§ **Your objective**
Each line of the data below that holds the word "rows" is to be reported in full.

§ **Collected data**
= = = =
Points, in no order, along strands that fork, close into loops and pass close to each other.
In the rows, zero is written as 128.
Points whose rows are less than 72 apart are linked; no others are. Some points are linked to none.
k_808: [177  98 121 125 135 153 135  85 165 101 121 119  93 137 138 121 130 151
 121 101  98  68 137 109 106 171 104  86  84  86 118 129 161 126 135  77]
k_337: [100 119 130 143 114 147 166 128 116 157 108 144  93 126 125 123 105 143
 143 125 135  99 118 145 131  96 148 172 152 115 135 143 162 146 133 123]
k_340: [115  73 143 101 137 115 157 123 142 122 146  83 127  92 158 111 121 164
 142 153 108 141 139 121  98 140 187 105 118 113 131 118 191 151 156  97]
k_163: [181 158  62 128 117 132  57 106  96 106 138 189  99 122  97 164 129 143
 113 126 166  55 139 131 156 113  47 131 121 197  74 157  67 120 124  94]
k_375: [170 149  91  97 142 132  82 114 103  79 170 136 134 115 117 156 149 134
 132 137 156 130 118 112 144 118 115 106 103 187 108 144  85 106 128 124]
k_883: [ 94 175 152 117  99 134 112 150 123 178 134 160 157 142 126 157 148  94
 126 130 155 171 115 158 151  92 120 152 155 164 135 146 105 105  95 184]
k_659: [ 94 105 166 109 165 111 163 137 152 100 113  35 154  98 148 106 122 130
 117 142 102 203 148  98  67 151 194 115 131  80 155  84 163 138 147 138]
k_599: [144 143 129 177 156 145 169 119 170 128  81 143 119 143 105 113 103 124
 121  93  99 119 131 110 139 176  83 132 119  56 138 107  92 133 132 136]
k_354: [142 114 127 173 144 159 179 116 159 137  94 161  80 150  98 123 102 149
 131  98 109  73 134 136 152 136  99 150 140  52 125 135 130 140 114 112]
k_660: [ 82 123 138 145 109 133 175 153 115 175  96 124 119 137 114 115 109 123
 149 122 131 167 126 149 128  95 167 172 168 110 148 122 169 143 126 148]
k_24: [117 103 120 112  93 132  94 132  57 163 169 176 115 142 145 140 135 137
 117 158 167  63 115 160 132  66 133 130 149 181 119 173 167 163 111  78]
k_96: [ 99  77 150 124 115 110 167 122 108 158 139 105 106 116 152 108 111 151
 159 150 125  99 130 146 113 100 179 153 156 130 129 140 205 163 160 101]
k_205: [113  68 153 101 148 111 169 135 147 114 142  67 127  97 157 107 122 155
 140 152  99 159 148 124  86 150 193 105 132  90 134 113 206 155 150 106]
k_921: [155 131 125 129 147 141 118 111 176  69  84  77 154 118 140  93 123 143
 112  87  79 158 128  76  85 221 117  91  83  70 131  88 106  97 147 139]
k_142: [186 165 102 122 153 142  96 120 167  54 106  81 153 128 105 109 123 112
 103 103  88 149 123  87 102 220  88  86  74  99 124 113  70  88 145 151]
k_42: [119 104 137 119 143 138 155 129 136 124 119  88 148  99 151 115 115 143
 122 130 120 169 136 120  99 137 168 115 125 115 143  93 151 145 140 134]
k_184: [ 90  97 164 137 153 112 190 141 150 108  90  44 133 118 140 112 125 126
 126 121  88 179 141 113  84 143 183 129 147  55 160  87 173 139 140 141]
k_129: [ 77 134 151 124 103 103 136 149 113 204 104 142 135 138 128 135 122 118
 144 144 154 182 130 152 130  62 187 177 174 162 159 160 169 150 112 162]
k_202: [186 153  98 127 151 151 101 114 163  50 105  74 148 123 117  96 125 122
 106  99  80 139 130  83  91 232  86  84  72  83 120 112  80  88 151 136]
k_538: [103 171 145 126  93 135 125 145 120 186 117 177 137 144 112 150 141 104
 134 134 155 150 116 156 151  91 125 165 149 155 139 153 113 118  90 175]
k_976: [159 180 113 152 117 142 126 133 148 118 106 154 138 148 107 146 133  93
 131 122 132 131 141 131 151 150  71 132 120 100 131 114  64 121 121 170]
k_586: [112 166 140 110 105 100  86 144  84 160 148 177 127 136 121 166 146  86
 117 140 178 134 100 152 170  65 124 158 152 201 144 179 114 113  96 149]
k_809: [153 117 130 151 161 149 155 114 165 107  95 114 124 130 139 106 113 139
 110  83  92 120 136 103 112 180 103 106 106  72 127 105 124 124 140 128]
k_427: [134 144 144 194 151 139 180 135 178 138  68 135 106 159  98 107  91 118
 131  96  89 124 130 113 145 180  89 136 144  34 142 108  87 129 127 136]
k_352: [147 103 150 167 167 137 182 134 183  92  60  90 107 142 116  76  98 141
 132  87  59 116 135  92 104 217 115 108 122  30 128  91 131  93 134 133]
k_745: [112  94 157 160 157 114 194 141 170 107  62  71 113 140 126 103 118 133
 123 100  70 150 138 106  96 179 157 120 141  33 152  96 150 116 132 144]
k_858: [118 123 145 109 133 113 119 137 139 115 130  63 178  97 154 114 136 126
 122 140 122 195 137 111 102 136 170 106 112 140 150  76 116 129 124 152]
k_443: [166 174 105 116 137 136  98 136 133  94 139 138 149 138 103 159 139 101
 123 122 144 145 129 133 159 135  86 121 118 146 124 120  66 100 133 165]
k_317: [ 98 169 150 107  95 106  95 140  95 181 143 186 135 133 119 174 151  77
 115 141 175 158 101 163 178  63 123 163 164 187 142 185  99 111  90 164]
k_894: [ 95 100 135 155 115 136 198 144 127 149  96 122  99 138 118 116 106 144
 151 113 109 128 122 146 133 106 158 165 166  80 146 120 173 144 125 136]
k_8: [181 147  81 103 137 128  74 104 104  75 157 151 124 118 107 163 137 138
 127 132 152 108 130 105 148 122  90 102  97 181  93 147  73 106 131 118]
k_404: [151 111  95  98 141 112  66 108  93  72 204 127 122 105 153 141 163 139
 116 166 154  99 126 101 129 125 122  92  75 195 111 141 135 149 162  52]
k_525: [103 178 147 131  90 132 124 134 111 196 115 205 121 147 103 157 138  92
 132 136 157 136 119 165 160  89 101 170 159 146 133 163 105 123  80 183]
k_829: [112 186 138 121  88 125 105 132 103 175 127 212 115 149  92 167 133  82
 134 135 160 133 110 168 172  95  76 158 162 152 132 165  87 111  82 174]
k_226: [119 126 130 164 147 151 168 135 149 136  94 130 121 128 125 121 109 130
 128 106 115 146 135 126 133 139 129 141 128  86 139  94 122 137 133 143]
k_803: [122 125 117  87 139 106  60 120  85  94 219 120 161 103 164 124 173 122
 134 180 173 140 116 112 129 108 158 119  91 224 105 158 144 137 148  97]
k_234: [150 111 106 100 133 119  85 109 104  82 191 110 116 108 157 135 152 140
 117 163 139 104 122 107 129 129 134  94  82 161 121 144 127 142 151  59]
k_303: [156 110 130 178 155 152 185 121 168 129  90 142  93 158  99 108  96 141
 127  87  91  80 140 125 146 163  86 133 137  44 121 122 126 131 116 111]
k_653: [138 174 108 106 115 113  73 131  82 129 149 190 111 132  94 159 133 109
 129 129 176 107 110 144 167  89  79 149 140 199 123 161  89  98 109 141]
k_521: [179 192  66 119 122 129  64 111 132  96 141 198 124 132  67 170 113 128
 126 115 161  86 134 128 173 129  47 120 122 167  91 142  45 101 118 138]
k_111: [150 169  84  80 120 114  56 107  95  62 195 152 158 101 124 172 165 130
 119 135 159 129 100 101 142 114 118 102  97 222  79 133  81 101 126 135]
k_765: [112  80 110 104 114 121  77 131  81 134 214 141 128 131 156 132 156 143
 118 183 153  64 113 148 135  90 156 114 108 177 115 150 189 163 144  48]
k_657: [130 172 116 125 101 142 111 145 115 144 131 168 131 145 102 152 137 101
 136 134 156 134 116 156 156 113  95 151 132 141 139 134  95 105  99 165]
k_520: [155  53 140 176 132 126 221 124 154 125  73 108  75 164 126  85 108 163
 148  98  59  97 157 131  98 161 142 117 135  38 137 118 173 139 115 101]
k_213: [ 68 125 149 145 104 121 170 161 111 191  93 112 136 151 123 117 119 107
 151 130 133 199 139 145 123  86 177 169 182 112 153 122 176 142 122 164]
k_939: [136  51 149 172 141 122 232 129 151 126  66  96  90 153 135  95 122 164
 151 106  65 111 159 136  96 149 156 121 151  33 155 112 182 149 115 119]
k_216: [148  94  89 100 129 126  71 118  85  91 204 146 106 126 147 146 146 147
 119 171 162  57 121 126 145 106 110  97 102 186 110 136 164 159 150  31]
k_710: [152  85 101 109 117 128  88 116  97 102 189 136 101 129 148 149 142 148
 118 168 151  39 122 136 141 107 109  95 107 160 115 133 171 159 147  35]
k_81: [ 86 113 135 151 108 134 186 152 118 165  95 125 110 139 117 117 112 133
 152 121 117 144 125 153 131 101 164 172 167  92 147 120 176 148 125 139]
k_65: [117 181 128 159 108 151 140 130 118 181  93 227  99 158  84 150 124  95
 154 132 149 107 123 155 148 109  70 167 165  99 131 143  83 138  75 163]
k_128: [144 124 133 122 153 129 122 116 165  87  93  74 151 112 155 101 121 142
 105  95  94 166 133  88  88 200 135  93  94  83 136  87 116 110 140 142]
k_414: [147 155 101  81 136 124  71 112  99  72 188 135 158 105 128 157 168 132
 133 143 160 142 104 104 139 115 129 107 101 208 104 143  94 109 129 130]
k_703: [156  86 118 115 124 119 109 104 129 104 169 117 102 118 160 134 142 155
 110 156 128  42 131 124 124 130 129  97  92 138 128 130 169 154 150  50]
= = = =
§ **Answer section**
In the rows, zero is written as 128.
Points whose rows are less than 72 apart are linked; no others are. Some points are linked to none.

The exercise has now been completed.